■ **EXERCISE PROMPT**
Look for "[188 158 105" in the entries below. Then write out exactly the line that holds it and every line after it, to the last, and nothing else.

■ **RECORD EXTRACTS**
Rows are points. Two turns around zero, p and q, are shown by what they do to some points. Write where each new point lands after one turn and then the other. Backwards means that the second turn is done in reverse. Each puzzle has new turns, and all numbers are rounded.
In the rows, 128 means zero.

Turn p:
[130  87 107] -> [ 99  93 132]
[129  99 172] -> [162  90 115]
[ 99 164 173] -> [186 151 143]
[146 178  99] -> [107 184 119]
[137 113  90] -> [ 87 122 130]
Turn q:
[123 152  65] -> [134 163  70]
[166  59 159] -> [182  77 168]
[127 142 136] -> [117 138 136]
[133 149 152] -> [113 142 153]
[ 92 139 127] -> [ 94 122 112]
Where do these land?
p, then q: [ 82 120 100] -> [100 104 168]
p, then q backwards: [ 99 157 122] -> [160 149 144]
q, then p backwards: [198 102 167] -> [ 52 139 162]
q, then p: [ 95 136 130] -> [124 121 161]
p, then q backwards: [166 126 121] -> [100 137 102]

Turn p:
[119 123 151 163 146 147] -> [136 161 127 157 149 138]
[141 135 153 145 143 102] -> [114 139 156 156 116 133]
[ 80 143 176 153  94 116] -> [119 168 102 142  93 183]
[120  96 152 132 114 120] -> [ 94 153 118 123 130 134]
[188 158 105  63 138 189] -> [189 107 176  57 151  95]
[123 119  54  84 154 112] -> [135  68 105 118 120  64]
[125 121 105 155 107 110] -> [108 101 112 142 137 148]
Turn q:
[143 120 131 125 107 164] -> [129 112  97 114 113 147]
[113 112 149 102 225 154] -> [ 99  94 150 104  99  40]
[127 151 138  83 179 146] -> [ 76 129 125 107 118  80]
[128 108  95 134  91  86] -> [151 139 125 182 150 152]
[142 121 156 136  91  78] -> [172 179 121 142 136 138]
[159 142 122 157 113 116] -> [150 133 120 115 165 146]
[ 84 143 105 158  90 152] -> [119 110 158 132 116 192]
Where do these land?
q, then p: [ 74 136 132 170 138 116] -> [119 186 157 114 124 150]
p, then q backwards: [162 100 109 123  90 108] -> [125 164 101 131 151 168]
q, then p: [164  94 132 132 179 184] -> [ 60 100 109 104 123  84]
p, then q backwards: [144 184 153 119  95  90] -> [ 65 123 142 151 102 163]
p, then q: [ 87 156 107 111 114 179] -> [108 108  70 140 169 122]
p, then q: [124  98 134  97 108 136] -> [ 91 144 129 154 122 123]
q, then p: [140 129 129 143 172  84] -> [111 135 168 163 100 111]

■ **EXERCISE ANSWER**
[188 158 105  63 138 189] -> [189 107 176  57 151  95]
[123 119  54  84 154 112] -> [135  68 105 118 120  64]
[125 121 105 155 107 110] -> [108 101 112 142 137 148]
Turn q:
[143 120 131 125 107 164] -> [129 112  97 114 113 147]
[113 112 149 102 225 154] -> [ 99  94 150 104  99  40]
[127 151 138  83 179 146] -> [ 76 129 125 107 118  80]
[128 108  95 134  91  86] -> [151 139 125 182 150 152]
[142 121 156 136  91  78] -> [172 179 121 142 136 138]
[159 142 122 157 113 116] -> [150 133 120 115 165 146]
[ 84 143 105 158  90 152] -> [119 110 158 132 116 192]
Where do these land?
q, then p: [ 74 136 132 170 138 116] -> [119 186 157 114 124 150]
p, then q backwards: [162 100 109 123  90 108] -> [125 164 101 131 151 168]
q, then p: [164  94 132 132 179 184] -> [ 60 100 109 104 123  84]
p, then q backwards: [144 184 153 119  95  90] -> [ 65 123 142 151 102 163]
p, then q: [ 87 156 107 111 114 179] -> [108 108  70 140 169 122]
p, then q: [124  98 134  97 108 136] -> [ 91 144 129 154 122 123]
q, then p: [140 129 129 143 172  84] -> [111 135 168 163 100 111]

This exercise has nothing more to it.